### What this task involves
The line containing "244 -356 -206" marks the end: write out exactly every line from the first line of the data below through that line, and only those.

### Source data
Start of Block

B:
0: [ -18    6  -37   60   29   -2  -59  -45  -54   62   80   76  -90  -17
   37   80  -30  -13 -193  -46  -71   -1  -10  -25  117 -196  -55  177]
1: [-224  129  248 -163   22  -50  -43 -261 -200 -201 -174  262  -67 -197
  146   20  153 -265 -255   60  -59   17 -204  -75   88  125  218  274]
2: [ -59   61  155  -63  -16  -36  -11 -152 -173 -128 -113  150  -40  -42
   88   26  101 -178 -128  -24  -13   44 -128  -15   -1   73   66  115]
3: [ -63   99  120 -263  -14  123   83  -49 -133 -156 -177  -48   45   40
  243  304  244 -356 -206  136 -143  103  163  -89  -86  230   49  311]
4: [ 224   -8  118   14 -206  -28  130    8  -77  -18  -75  -69 -111  366
   -6  -91   21  -59  152 -109  125   40   19   17 -231  223  -34  -85]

End of Block

### Output below
B:
0: [ -18    6  -37   60   29   -2  -59  -45  -54   62   80   76  -90  -17
   37   80  -30  -13 -193  -46  -71   -1  -10  -25  117 -196  -55  177]
1: [-224  129  248 -163   22  -50  -43 -261 -200 -201 -174  262  -67 -197
  146   20  153 -265 -255   60  -59   17 -204  -75   88  125  218  274]
2: [ -59   61  155  -63  -16  -36  -11 -152 -173 -128 -113  150  -40  -42
   88   26  101 -178 -128  -24  -13   44 -128  -15   -1   73   66  115]
3: [ -63   99  120 -263  -14  123   83  -49 -133 -156 -177  -48   45   40
  243  304  244 -356 -206  136 -143  103  163  -89  -86  230   49  311]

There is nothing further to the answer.